Start of Provided records
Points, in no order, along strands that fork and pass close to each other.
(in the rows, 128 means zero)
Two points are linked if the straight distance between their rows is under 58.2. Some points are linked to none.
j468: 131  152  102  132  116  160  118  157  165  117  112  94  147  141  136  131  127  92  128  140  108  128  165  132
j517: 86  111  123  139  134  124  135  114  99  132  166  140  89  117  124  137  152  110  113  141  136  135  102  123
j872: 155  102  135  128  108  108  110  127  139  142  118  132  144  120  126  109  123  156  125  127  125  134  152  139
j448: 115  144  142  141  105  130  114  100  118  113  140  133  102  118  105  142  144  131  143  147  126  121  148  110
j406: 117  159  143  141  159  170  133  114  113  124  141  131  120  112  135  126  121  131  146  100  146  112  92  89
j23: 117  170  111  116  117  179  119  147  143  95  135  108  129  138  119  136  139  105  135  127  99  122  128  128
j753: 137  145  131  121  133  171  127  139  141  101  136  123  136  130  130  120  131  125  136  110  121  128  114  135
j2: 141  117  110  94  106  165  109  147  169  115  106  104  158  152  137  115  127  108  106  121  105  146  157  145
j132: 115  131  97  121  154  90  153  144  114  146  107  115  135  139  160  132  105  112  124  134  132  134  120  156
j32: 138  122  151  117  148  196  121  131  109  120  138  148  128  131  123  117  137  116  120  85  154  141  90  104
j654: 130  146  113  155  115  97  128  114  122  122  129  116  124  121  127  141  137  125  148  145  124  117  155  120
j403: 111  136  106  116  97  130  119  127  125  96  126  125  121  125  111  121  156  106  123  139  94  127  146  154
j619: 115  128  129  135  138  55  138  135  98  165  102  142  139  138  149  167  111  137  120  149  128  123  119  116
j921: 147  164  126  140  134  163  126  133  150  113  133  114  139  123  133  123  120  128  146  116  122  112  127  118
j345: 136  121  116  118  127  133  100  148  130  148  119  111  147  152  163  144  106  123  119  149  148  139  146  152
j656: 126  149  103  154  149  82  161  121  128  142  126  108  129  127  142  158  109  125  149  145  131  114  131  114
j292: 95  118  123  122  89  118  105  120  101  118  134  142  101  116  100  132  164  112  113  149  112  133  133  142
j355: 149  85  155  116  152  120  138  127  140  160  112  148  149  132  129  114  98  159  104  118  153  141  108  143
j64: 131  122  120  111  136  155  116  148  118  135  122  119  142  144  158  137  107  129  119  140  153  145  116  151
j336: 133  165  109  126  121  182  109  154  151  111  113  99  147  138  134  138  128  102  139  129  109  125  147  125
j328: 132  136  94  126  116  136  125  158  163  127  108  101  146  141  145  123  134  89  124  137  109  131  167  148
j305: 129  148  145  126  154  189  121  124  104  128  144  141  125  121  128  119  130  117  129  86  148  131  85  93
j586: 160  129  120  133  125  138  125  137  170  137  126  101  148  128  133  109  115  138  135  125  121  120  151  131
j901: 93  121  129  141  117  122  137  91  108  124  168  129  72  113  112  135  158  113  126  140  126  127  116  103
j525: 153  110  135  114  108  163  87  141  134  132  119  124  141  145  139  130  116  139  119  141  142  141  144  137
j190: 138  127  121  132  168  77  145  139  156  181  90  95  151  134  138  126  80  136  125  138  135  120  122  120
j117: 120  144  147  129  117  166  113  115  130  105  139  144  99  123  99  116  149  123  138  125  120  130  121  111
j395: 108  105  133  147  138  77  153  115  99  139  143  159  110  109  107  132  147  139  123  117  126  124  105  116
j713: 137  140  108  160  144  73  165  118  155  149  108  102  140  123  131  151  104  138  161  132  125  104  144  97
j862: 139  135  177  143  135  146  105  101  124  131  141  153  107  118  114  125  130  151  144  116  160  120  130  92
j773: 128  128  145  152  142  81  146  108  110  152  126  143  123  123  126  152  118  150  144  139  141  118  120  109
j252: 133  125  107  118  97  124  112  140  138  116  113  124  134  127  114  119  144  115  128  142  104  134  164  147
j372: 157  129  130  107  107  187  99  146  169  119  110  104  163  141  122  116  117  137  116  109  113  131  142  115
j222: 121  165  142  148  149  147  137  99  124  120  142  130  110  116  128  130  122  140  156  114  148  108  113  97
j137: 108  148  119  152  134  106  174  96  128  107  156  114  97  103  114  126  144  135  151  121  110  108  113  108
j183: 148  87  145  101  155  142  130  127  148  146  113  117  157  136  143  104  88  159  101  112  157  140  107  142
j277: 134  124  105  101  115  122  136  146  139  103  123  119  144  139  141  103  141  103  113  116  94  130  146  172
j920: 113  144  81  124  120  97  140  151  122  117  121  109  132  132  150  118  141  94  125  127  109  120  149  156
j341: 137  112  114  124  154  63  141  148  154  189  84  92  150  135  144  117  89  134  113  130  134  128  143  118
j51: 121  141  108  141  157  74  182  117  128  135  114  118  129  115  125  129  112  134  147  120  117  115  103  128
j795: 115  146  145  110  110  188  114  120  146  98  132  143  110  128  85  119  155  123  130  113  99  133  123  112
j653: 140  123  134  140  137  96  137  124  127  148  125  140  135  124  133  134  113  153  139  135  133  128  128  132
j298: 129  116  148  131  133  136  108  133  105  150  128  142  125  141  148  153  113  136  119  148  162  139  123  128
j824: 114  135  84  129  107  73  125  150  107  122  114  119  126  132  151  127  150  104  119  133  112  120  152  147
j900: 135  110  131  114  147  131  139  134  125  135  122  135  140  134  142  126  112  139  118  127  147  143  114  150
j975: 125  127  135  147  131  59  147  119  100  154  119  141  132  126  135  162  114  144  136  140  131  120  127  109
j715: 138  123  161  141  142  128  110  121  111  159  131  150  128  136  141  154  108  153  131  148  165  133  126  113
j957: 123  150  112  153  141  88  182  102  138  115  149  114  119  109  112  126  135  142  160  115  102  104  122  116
End of Provided records
Start of Provided records
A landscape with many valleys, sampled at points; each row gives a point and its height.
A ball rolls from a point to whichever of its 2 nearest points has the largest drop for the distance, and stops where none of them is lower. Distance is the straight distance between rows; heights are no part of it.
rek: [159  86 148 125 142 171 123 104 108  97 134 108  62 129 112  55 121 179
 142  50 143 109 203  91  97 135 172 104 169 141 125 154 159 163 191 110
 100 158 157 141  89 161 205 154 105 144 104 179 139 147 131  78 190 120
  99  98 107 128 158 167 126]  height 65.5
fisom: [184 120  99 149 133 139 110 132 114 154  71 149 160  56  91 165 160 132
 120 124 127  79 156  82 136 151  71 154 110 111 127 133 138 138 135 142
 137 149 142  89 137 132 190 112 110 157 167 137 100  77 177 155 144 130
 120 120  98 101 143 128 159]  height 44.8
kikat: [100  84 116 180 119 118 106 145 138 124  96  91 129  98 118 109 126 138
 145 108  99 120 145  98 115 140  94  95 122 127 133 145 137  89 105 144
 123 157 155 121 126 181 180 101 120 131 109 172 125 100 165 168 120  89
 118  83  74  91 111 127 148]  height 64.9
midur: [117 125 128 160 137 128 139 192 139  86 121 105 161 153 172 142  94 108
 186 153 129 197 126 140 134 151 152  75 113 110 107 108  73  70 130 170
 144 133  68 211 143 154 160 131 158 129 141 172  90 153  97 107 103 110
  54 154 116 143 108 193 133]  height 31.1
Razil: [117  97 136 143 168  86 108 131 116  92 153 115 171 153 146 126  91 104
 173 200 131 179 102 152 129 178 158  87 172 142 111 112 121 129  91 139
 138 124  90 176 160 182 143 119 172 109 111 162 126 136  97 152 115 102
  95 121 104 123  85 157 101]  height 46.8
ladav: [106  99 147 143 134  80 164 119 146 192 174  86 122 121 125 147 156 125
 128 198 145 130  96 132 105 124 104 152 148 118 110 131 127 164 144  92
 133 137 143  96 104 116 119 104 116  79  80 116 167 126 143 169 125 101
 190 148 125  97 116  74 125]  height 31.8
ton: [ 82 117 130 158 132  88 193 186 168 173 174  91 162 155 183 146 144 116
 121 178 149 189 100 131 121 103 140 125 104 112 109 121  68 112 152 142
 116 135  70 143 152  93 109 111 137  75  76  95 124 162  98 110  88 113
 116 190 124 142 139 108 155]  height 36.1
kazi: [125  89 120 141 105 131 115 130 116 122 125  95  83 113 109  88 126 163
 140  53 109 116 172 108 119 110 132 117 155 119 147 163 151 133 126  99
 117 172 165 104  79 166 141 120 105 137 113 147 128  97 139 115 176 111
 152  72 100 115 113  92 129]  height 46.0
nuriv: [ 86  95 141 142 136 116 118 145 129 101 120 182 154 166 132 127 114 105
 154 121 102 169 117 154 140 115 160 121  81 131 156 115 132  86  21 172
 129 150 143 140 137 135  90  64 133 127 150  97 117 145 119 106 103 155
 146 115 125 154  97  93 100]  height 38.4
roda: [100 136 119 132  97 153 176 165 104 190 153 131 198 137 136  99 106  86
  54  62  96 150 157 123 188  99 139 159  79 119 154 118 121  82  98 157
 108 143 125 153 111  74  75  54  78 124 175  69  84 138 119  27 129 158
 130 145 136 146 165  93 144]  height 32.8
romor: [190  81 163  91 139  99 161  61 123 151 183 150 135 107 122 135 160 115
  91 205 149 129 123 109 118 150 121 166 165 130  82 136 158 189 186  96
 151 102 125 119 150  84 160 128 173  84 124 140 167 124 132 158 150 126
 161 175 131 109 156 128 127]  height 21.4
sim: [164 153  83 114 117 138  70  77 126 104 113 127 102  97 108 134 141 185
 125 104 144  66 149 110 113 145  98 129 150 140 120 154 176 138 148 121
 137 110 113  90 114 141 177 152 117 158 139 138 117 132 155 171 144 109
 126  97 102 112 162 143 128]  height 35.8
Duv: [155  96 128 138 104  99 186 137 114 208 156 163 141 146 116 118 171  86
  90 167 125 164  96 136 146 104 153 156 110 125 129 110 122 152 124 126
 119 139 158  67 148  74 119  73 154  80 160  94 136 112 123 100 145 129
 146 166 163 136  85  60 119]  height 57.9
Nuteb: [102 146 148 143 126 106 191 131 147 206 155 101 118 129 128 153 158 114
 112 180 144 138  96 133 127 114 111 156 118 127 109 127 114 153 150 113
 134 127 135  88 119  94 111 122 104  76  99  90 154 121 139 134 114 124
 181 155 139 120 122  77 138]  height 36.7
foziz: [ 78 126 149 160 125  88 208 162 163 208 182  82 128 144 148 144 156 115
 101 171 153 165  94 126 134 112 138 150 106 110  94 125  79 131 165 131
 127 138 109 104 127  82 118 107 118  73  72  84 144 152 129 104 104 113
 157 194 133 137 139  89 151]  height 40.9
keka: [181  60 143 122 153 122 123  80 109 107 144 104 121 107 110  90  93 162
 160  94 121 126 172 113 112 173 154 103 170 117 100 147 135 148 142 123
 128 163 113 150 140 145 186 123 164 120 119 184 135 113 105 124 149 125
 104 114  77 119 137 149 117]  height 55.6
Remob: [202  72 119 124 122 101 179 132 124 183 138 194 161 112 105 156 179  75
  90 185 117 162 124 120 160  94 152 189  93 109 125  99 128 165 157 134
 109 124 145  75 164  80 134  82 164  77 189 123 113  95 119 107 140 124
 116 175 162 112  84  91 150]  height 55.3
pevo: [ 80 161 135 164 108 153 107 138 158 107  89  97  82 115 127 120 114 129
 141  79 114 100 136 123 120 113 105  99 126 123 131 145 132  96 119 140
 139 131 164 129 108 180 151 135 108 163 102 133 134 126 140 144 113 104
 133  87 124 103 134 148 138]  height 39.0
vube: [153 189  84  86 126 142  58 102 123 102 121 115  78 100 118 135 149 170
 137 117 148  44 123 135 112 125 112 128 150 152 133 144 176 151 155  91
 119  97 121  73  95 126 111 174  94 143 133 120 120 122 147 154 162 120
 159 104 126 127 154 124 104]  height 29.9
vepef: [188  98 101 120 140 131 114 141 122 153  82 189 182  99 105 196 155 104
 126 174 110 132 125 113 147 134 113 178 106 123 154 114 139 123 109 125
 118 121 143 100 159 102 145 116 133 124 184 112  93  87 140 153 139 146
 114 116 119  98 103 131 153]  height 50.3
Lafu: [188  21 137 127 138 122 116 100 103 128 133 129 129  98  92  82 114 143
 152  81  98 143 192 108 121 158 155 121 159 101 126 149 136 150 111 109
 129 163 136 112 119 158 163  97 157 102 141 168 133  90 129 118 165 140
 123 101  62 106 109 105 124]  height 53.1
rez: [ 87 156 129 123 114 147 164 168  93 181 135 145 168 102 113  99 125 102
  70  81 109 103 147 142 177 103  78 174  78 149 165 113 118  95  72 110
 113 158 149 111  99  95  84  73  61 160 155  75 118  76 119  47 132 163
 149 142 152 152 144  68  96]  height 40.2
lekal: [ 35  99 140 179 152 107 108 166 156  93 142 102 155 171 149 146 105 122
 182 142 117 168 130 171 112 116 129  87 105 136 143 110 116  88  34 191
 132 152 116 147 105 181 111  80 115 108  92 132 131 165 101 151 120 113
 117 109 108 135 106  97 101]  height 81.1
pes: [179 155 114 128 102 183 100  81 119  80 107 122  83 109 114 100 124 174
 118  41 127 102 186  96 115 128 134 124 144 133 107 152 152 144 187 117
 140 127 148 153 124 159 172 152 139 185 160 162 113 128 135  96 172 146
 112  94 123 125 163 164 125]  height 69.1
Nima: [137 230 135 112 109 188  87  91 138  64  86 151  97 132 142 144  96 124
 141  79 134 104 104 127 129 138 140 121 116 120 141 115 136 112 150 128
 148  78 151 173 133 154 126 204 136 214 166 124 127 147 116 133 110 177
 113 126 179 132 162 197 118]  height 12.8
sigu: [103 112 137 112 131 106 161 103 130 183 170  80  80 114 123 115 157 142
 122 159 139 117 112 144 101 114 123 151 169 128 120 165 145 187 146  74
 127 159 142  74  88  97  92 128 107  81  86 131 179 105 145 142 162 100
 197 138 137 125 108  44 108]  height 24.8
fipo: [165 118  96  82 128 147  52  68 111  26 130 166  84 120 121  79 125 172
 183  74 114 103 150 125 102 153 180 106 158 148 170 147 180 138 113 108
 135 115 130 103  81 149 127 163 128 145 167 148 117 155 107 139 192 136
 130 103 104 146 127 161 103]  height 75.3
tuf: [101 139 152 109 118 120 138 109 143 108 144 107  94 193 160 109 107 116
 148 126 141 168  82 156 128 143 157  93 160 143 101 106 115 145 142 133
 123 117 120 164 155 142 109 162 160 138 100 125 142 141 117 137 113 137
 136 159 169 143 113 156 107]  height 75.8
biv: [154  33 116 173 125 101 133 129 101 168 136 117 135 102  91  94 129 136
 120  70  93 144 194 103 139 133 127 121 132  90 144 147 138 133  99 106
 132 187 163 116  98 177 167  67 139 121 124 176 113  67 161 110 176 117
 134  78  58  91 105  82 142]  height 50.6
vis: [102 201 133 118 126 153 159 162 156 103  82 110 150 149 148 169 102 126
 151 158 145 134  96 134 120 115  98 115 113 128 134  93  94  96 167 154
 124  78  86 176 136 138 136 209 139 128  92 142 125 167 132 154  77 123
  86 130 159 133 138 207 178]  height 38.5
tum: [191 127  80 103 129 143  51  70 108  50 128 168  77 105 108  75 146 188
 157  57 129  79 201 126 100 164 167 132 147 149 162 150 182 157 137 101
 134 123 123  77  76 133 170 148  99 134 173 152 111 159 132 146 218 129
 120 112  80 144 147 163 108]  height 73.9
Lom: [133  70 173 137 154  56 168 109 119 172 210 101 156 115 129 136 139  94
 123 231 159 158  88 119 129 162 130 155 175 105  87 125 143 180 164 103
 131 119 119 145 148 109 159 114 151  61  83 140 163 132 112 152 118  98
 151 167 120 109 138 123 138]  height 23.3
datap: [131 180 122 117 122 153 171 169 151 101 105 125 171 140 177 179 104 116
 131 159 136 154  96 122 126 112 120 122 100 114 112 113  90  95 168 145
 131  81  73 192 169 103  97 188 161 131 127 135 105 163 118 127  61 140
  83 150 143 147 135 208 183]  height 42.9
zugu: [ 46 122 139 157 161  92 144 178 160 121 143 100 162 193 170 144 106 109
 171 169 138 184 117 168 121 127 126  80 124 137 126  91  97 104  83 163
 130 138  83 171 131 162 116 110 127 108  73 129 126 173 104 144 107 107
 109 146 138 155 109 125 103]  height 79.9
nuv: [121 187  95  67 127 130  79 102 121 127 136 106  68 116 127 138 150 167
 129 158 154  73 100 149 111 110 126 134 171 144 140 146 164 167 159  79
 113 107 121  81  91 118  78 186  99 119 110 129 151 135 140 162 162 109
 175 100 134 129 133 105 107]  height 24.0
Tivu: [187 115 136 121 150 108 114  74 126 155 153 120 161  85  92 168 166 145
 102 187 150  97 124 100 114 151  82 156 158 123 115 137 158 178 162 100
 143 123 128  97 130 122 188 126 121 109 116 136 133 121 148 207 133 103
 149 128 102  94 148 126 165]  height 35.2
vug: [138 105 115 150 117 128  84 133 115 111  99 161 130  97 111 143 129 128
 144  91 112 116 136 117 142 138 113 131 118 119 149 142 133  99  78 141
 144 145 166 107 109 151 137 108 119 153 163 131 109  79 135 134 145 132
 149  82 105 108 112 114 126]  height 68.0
End of Provided records
## [What you are asked to do]
Give back, unchanged, the run of lines in the listing above that begins at the line containing "zugu: [ 46 122" and ends at the line containing "109 146 138", both included.

## [Response]
zugu: [ 46 122 139 157 161  92 144 178 160 121 143 100 162 193 170 144 106 109
 171 169 138 184 117 168 121 127 126  80 124 137 126  91  97 104  83 163
 130 138  83 171 131 162 116 110 127 108  73 129 126 173 104 144 107 107
 109 146 138 155 109 125 103]  height 79.9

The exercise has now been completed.